Data under study below:
Points on a hilly landscape, in no order, each with its height.
From any point a ball takes the steepest step (drop divided by distance) to one of its 2 nearest points. It stops when none of these is lower. Distance is the straight distance between rows; heights are no part of it.
q_713 height 35.4: [ 92  79 132 115 108 105 166 111  89 164  72 109 182 176 116 130 201 120
 113 159 144 117 147 111 116  89  73]
q_174 height 43.2: [175 143 101 176 190  74 151 184 113 141 195 133  98 127 122 122 163 120
 119 131 155 137 104 145  77  94  74]
q_477 height 50.8: [102  92  94  64 126  95 182  62 130 124  97 156 152 134 124  99 159 105
 132 157 148  66 160 163 141 107 144]
q_905 height 44.4: [143 137  98 140  67 192 119 122 136 169 126 135 166 136 126 116 133 127
 139 147 156 131 143  87 133 118  99]
q_555 height 73.6: [161 139 123  88 195 169  91 118 153  58 123 150 128 125 135 143 107 117
 142 110 105 157  89 121 118 115 138]
q_507 height 65.0: [126 119 118 140 117 138 167 111 155 134  71 134 146 123 163 151 111 158
  51 107  79 192 149 142 161 162  99]
q_681 height 36.5: [172 142 128 157 159 132 127 149 118 162 142 116 170 110 116  92 164 131
 162 178 130  37  84 121  74  91 158]
q_112 height 44.3: [134 122 124 128 189 153 165 137 113 181 110 115 201 152 118  77 192 120
 153 191 111  45 119 135  77  92 111]
q_409 height 32.7: [121 121  98 143 104 113 147 153 128 162 152 124 135 136  72 166 103 158
 119 110 185 176 118 155 180 181 110]
q_178 height 63.3: [164 140 113 117 202 175 143 106 120  83  86 179 108 122 116  98 173 118
 133 119 111  91 149 109  70 102 121]
q_397 height 47.5: [ 88 166 132 135  43 219 130 135 126 132 155 127 130 115 126 123 117 105
 127 116 138 178 184 115 106 144 126]
q_226 height 61.9: [137  94 164 147 100 147 100 168  99 180 103 114 140 119 158 128 102 126
 131 162 122 116 107  63 117  81 106]
q_859 height 38.2: [118 126 131 114  90 125 105 118 120 123 134 108 114  84 152 138 121 127
  56 166 130 163 114 148 159 138 136]
q_117 height 82.6: [146 122 130  75 169  91 120 120 128 118 177 118 129 150 131 101 128 132
 169 167 138  88 140 176 129  93 169]
q_224 height 39.7: [155  99  98 105 142 138 131 151 148 142 165 142 134 118  80 178  75 136
 109  89 159 202 121 153 187 184 114]
q_802 height 67.2: [121 138 134 153 152 129 160 124 158 120  63 120 150 173 167 146 158 143
  97 120  76 173 153 152 121 142  84]
q_492 height 47.7: [132 145 106 163  68 147  99 143 112 130 190 116 132 126 163 108 127 116
  72 154 148 183 182 143 141 144  77]
q_987 height 87.6: [126 102 153 121 156 116 147 140 123 149 143 126 103 165  94 130  95 146
 184  90 105 138 149 166 156 169 147]
q_433 height 69.4: [132 146 153 148 177 151 132 114 162  83  81 106 124 132 147 147 140 165
 100 112  67 154 103 151 121 186 132]
q_755 height 62.8: [125 110 108 112 171  89 151 146 139 149 140 157 109 109 132 153 105  96
 150 105 178 150 116 153 130 100  98]
q_470 height 35.3: [123 116 117 160 102  96 147 142 124 137  70 123 149 129 156 171 171 135
  51 167 139 161 116  93 134  89  75]
q_518 height 68.4: [133 106  98  67 150 132 162  89 139  80 100 195  97  70 112 113 109 118
  99  99 114 124 133 140 137 146 171]
q_943 height 35.6: [120 148 194 167 124 159 129 165 123 129 106  96 132 133 120 101 164 162
 154 164  96 105  90 137  89 135 157]
q_243 height 45.5: [100 136 115  75  95  96 149  90 135 104 118 145 141 101 132 121 131 121
 135 171 177  70 113 134 149 105 179]
q_679 height 68.5: [128  76 124  63 148 114 159 125  96 122 141 186  76  88  99 111  94 107
 122 127 132 135 159 162 140 128 166]
q_20 height 55.0: [122 135  80 134  87 136 148  91 152 106  93 187 104 107 133 161 125 108
  99 103 163 130 140  98 145 138  92]
q_467 height 59.9: [125 138  97 106 153 116 168 119 140  99  96 179 103 116 144 154 149 100
 116 103 151 156 146 131 116 102  85]
q_387 height 57.3: [ 50 139 138 107  68 158 139 109 134 147 127  96 123 104 125 138  74 117
 106  96 101 155 213 124 173 188 152]
q_114 height 89.1: [112 116 166 137 161  98 149 117 115 112  90 101 103 185  90 123 156 145
 161  81  76  99 146 157 130 167 128]
q_667 height 52.5: [ 99 184 127 136  82 183  80 142 142 104 187 100 121 145 167 109 118 104
 160  95 126 167 192 139 105 158 131]
q_914 height 54.7: [121  89 106  41 170 103 179  78 127 117  72 155 180 101 104 114 164 104
 129 151 111  66 128 140 118  79 152]
q_553 height 37.6: [110 109 126  92  87 106 116 132  76 109 122 127 112 163 106 137 148  82
 146 110 168 139 165 112 119  87 100]
q_775 height 53.1: [ 58 146 155 129  51 149 126 138  91 120 134 110  92 106 125 133 110  94
 122  97 150 165 216 114 146 178 126]
q_973 height 93.2: [145  99 134 180 122 116 144 138 135 186 136  96 129 194  91 118 134 166
 141 128 121 111 140 116 177 153  92]
q_663 height 40.8: [ 84 174 151 145  71 213 106 132 137 105 122 152 112  81 179 125 111 107
 138 105 115 156 143  83  82 133 145]
q_371 height 63.4: [115  93 103  59 103 108 128  69 115  92  96 141 106  87 103 127 116 144
  60  88  88 115 136 128 161 154 178]
q_628 height 42.5: [136 138 191 174 120 166  96 133 100  95  85  92 149 131 103 133 161 146
 142 114 107 104  82 100  81 156 151]
q_829 height 43.5: [ 96 146 110 147  51 112 106 127 122 126 185 109 121 117 152 134 138 133
  70 173 186 164 155 155 169 158 137]
q_77 height 73.4: [127 147 122 140 158  84 110  96 152  66  95 127 110 101 130 158 140 135
 137 122 134  95  82 144 133 143 154]
q_234 height 32.0: [110 150 140 131  97 133 117 102 153 116 129 136 113 107 186 126 126 134
 102 155 127 125 143 122 127 130 147]
q_180 height 53.4: [153 154 101 129 146 128 140 106 163 134 173 150 124 160 180 119 125 112
 109 114 148 186 214 169 123 126  89]
q_261 height 60.0: [141 129 168 159  98 150  50 117 127 110 120 117 122  76 152 130  85 141
 118 156 108 110  48  88 123 111 163]
q_742 height 28.3: [150 160 153 149 138 133 110 145 142 140 146  99 135 143 142 103 137 148
 184 150 136  67  90 117  98 121 171]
End of Data under study.
* [Work instructions]:
Reproduce the data shown above exactly, including every line.

* [Response box]:
Points on a hilly landscape, in no order, each with its height.
From any point a ball takes the steepest step (drop divided by distance) to one of its 2 nearest points. It stops when none of these is lower. Distance is the straight distance between rows; heights are no part of it.
q_713 height 35.4: [ 92  79 132 115 108 105 166 111  89 164  72 109 182 176 116 130 201 120
 113 159 144 117 147 111 116  89  73]
q_174 height 43.2: [175 143 101 176 190  74 151 184 113 141 195 133  98 127 122 122 163 120
 119 131 155 137 104 145  77  94  74]
q_477 height 50.8: [102  92  94  64 126  95 182  62 130 124  97 156 152 134 124  99 159 105
 132 157 148  66 160 163 141 107 144]
q_905 height 44.4: [143 137  98 140  67 192 119 122 136 169 126 135 166 136 126 116 133 127
 139 147 156 131 143  87 133 118  99]
q_555 height 73.6: [161 139 123  88 195 169  91 118 153  58 123 150 128 125 135 143 107 117
 142 110 105 157  89 121 118 115 138]
q_507 height 65.0: [126 119 118 140 117 138 167 111 155 134  71 134 146 123 163 151 111 158
  51 107  79 192 149 142 161 162  99]
q_681 height 36.5: [172 142 128 157 159 132 127 149 118 162 142 116 170 110 116  92 164 131
 162 178 130  37  84 121  74  91 158]
q_112 height 44.3: [134 122 124 128 189 153 165 137 113 181 110 115 201 152 118  77 192 120
 153 191 111  45 119 135  77  92 111]
q_409 height 32.7: [121 121  98 143 104 113 147 153 128 162 152 124 135 136  72 166 103 158
 119 110 185 176 118 155 180 181 110]
q_178 height 63.3: [164 140 113 117 202 175 143 106 120  83  86 179 108 122 116  98 173 118
 133 119 111  91 149 109  70 102 121]
q_397 height 47.5: [ 88 166 132 135  43 219 130 135 126 132 155 127 130 115 126 123 117 105
 127 116 138 178 184 115 106 144 126]
q_226 height 61.9: [137  94 164 147 100 147 100 168  99 180 103 114 140 119 158 128 102 126
 131 162 122 116 107  63 117  81 106]
q_859 height 38.2: [118 126 131 114  90 125 105 118 120 123 134 108 114  84 152 138 121 127
  56 166 130 163 114 148 159 138 136]
q_117 height 82.6: [146 122 130  75 169  91 120 120 128 118 177 118 129 150 131 101 128 132
 169 167 138  88 140 176 129  93 169]
q_224 height 39.7: [155  99  98 105 142 138 131 151 148 142 165 142 134 118  80 178  75 136
 109  89 159 202 121 153 187 184 114]
q_802 height 67.2: [121 138 134 153 152 129 160 124 158 120  63 120 150 173 167 146 158 143
  97 120  76 173 153 152 121 142  84]
q_492 height 47.7: [132 145 106 163  68 147  99 143 112 130 190 116 132 126 163 108 127 116
  72 154 148 183 182 143 141 144  77]
q_987 height 87.6: [126 102 153 121 156 116 147 140 123 149 143 126 103 165  94 130  95 146
 184  90 105 138 149 166 156 169 147]
q_433 height 69.4: [132 146 153 148 177 151 132 114 162  83  81 106 124 132 147 147 140 165
 100 112  67 154 103 151 121 186 132]
q_755 height 62.8: [125 110 108 112 171  89 151 146 139 149 140 157 109 109 132 153 105  96
 150 105 178 150 116 153 130 100  98]
q_470 height 35.3: [123 116 117 160 102  96 147 142 124 137  70 123 149 129 156 171 171 135
  51 167 139 161 116  93 134  89  75]
q_518 height 68.4: [133 106  98  67 150 132 162  89 139  80 100 195  97  70 112 113 109 118
  99  99 114 124 133 140 137 146 171]
q_943 height 35.6: [120 148 194 167 124 159 129 165 123 129 106  96 132 133 120 101 164 162
 154 164  96 105  90 137  89 135 157]
q_243 height 45.5: [100 136 115  75  95  96 149  90 135 104 118 145 141 101 132 121 131 121
 135 171 177  70 113 134 149 105 179]
q_679 height 68.5: [128  76 124  63 148 114 159 125  96 122 141 186  76  88  99 111  94 107
 122 127 132 135 159 162 140 128 166]
q_20 height 55.0: [122 135  80 134  87 136 148  91 152 106  93 187 104 107 133 161 125 108
  99 103 163 130 140  98 145 138  92]
q_467 height 59.9: [125 138  97 106 153 116 168 119 140  99  96 179 103 116 144 154 149 100
 116 103 151 156 146 131 116 102  85]
q_387 height 57.3: [ 50 139 138 107  68 158 139 109 134 147 127  96 123 104 125 138  74 117
 106  96 101 155 213 124 173 188 152]
q_114 height 89.1: [112 116 166 137 161  98 149 117 115 112  90 101 103 185  90 123 156 145
 161  81  76  99 146 157 130 167 128]
q_667 height 52.5: [ 99 184 127 136  82 183  80 142 142 104 187 100 121 145 167 109 118 104
 160  95 126 167 192 139 105 158 131]
q_914 height 54.7: [121  89 106  41 170 103 179  78 127 117  72 155 180 101 104 114 164 104
 129 151 111  66 128 140 118  79 152]
q_553 height 37.6: [110 109 126  92  87 106 116 132  76 109 122 127 112 163 106 137 148  82
 146 110 168 139 165 112 119  87 100]
q_775 height 53.1: [ 58 146 155 129  51 149 126 138  91 120 134 110  92 106 125 133 110  94
 122  97 150 165 216 114 146 178 126]
q_973 height 93.2: [145  99 134 180 122 116 144 138 135 186 136  96 129 194  91 118 134 166
 141 128 121 111 140 116 177 153  92]
q_663 height 40.8: [ 84 174 151 145  71 213 106 132 137 105 122 152 112  81 179 125 111 107
 138 105 115 156 143  83  82 133 145]
q_371 height 63.4: [115  93 103  59 103 108 128  69 115  92  96 141 106  87 103 127 116 144
  60  88  88 115 136 128 161 154 178]
q_628 height 42.5: [136 138 191 174 120 166  96 133 100  95  85  92 149 131 103 133 161 146
 142 114 107 104  82 100  81 156 151]
q_829 height 43.5: [ 96 146 110 147  51 112 106 127 122 126 185 109 121 117 152 134 138 133
  70 173 186 164 155 155 169 158 137]
q_77 height 73.4: [127 147 122 140 158  84 110  96 152  66  95 127 110 101 130 158 140 135
 137 122 134  95  82 144 133 143 154]
q_234 height 32.0: [110 150 140 131  97 133 117 102 153 116 129 136 113 107 186 126 126 134
 102 155 127 125 143 122 127 130 147]
q_180 height 53.4: [153 154 101 129 146 128 140 106 163 134 173 150 124 160 180 119 125 112
 109 114 148 186 214 169 123 126  89]
q_261 height 60.0: [141 129 168 159  98 150  50 117 127 110 120 117 122  76 152 130  85 141
 118 156 108 110  48  88 123 111 163]
q_742 height 28.3: [150 160 153 149 138 133 110 145 142 140 146  99 135 143 142 103 137 148
 184 150 136  67  90 117  98 121 171]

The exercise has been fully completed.